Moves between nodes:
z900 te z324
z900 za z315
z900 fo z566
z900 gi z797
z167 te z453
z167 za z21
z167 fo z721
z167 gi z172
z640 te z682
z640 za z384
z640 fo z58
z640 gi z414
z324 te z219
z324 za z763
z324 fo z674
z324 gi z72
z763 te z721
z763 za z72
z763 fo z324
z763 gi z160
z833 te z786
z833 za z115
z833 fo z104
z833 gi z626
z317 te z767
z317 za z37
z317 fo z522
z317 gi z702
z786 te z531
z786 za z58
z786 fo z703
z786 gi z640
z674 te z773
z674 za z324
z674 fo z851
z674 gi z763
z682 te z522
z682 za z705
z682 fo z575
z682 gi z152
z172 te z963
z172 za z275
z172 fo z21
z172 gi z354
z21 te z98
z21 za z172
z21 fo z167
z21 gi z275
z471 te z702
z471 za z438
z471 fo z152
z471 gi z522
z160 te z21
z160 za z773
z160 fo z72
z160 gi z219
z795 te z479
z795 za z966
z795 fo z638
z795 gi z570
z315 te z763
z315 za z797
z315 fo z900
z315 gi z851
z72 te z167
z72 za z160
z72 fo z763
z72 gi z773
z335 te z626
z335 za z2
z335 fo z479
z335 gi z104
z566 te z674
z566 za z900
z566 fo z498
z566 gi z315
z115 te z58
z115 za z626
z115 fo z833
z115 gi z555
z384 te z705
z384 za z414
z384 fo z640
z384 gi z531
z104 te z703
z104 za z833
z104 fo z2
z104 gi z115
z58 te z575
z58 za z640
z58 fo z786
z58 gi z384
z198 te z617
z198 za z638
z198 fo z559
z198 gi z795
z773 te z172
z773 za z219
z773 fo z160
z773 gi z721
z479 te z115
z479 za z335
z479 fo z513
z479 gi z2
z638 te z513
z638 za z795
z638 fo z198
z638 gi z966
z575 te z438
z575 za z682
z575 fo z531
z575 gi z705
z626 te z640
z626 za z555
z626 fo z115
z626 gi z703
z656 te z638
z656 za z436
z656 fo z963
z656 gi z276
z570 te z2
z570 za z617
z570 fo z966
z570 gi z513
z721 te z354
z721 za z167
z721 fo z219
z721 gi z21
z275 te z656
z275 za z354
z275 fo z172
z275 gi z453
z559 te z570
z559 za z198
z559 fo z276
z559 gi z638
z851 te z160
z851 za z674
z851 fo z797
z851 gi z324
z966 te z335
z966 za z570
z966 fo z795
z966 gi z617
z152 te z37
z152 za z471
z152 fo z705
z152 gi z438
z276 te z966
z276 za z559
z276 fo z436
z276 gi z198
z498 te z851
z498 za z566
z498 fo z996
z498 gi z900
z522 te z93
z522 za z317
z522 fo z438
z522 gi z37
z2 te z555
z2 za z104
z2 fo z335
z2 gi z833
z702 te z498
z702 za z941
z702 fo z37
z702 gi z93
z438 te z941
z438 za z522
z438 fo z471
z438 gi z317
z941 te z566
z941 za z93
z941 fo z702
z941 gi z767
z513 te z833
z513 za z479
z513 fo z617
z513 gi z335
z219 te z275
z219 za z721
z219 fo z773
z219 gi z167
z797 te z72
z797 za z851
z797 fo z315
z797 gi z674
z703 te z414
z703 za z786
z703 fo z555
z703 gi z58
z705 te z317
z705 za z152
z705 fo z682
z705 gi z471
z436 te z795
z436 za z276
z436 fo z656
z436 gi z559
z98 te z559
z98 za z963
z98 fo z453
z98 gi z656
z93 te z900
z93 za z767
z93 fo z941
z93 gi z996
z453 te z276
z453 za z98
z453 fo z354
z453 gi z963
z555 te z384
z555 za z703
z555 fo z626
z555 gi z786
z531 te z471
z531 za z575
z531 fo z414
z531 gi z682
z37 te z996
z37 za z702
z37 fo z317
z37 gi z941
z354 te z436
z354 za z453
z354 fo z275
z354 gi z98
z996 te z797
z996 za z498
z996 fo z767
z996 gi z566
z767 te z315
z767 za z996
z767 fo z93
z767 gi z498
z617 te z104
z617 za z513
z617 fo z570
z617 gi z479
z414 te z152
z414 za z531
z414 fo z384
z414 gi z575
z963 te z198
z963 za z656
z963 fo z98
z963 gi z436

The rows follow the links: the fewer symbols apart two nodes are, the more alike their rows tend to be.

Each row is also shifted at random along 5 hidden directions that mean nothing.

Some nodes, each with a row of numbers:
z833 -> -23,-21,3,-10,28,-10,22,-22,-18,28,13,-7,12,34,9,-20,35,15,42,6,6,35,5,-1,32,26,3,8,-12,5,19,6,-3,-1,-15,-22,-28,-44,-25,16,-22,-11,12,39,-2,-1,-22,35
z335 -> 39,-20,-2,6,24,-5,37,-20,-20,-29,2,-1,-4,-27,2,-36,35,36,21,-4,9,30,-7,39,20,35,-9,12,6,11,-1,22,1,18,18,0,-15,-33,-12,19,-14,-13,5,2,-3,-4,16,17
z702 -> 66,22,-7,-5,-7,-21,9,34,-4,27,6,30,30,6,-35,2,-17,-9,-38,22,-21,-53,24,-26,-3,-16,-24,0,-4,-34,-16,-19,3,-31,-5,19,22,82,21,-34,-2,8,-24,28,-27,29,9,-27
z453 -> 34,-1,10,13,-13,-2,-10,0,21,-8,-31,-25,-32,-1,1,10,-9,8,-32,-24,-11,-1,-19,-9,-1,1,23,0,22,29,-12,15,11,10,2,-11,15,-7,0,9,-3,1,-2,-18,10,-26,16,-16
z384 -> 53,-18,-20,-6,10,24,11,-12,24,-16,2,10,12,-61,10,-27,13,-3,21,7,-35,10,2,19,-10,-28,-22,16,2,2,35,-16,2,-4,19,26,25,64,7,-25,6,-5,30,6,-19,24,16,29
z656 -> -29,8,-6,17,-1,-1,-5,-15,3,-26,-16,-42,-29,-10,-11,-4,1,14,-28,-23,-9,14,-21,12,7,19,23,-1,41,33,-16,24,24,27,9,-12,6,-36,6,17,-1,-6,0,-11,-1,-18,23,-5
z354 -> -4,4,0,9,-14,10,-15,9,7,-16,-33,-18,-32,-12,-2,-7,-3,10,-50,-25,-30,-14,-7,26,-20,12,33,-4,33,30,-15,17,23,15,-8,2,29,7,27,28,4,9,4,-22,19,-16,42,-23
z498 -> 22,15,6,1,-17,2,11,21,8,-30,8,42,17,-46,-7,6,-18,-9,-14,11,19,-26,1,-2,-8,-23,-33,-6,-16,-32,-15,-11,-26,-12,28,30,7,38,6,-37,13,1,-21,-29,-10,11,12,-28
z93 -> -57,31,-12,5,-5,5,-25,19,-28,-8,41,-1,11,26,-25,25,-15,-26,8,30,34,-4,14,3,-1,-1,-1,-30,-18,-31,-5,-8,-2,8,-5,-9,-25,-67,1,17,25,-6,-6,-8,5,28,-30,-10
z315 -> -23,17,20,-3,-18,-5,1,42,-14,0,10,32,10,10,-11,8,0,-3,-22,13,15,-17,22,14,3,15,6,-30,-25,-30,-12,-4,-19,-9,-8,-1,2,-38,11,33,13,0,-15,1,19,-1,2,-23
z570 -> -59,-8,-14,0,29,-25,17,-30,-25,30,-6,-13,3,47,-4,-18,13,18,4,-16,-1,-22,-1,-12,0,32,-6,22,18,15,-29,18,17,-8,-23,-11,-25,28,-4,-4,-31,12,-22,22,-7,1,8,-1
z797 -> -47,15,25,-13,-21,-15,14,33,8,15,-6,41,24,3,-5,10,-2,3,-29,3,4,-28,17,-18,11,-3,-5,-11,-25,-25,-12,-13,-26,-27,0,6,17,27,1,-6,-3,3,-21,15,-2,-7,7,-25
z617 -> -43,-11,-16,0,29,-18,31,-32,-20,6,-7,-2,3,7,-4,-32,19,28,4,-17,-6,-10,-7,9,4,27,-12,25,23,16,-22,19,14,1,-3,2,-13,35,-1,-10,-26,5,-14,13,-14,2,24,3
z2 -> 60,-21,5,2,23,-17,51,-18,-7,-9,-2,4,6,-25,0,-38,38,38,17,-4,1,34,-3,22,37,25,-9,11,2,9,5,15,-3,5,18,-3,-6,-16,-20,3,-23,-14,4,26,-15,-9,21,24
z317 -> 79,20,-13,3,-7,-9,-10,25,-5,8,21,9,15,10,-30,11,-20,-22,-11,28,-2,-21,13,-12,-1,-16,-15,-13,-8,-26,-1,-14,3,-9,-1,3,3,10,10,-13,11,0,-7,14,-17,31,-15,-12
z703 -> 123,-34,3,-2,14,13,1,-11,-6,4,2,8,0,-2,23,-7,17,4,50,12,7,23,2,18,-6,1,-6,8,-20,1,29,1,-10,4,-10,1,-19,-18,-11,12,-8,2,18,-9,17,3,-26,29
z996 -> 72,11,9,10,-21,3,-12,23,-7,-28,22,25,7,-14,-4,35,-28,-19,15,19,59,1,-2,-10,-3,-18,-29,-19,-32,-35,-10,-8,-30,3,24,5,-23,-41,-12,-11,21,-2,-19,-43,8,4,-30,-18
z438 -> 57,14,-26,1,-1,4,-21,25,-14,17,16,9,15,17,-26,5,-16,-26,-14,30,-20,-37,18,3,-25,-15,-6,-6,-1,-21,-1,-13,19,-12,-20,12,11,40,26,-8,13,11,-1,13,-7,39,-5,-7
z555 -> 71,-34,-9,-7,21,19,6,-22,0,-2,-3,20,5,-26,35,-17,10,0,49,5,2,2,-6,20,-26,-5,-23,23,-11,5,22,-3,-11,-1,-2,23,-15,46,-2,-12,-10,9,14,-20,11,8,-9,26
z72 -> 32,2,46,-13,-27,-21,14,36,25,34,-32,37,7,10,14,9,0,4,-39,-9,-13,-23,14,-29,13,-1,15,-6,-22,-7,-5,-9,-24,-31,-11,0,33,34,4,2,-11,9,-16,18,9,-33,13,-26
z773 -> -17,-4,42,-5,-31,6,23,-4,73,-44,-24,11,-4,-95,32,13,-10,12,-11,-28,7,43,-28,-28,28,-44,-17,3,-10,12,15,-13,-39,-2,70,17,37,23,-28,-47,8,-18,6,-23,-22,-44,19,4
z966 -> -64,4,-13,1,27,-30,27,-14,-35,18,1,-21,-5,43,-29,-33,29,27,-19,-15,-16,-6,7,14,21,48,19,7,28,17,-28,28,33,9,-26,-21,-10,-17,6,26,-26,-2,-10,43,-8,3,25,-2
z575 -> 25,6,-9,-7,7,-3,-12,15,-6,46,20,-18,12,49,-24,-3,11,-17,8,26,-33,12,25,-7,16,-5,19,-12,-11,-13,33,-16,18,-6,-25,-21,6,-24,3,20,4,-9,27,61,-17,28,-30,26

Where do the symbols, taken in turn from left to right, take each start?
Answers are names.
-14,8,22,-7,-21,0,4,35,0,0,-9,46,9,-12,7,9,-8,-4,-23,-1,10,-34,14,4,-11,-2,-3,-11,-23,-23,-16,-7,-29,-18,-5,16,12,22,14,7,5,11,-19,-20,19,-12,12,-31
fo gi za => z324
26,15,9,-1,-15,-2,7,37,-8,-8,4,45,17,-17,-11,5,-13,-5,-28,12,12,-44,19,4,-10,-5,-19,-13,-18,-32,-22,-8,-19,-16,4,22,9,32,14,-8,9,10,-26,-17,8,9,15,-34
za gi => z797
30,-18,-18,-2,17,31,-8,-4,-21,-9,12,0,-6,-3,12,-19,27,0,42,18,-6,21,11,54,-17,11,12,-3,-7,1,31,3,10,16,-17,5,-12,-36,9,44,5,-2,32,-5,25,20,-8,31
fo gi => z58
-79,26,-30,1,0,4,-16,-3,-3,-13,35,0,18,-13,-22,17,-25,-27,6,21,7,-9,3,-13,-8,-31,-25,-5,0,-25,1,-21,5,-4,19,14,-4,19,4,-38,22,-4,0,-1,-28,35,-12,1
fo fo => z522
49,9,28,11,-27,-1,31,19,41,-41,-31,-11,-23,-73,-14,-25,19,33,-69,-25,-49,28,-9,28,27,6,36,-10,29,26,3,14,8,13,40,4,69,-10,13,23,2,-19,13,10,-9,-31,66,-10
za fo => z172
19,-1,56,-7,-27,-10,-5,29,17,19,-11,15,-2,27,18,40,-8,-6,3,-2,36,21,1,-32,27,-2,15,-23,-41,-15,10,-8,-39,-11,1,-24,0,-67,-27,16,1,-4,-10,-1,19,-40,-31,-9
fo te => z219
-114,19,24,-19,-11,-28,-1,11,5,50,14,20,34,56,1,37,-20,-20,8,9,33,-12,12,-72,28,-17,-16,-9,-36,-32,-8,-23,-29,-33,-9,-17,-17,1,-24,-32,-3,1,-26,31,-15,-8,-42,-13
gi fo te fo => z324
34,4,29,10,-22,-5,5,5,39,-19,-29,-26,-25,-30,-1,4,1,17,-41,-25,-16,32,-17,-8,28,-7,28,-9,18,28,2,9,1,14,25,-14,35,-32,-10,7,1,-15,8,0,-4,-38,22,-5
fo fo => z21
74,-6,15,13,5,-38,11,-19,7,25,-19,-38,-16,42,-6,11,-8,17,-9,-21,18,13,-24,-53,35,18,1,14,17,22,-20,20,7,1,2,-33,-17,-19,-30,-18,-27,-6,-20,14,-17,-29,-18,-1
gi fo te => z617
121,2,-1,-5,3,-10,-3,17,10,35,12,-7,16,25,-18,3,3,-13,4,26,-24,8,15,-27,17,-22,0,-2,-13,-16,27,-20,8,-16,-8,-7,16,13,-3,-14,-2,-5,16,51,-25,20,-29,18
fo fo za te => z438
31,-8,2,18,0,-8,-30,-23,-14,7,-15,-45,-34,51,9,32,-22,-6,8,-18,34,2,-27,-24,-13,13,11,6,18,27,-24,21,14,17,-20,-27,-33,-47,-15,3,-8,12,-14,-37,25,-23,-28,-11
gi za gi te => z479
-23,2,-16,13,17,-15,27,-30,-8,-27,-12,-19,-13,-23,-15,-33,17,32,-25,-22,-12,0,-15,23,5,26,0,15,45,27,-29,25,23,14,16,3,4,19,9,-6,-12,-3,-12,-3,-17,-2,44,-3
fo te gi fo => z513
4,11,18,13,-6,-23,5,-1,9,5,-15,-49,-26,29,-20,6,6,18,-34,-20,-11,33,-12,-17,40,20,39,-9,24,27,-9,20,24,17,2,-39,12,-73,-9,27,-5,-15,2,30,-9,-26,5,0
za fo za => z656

| Description of the task |
Print the lines above from the one with "z198 fo z559" through the one with "z275 za z354", both included, exactly as written and nothing more.

| Exercise output |
z198 fo z559
z198 gi z795
z773 te z172
z773 za z219
z773 fo z160
z773 gi z721
z479 te z115
z479 za z335
z479 fo z513
z479 gi z2
z638 te z513
z638 za z795
z638 fo z198
z638 gi z966
z575 te z438
z575 za z682
z575 fo z531
z575 gi z705
z626 te z640
z626 za z555
z626 fo z115
z626 gi z703
z656 te z638
z656 za z436
z656 fo z963
z656 gi z276
z570 te z2
z570 za z617
z570 fo z966
z570 gi z513
z721 te z354
z721 za z167
z721 fo z219
z721 gi z21
z275 te z656
z275 za z354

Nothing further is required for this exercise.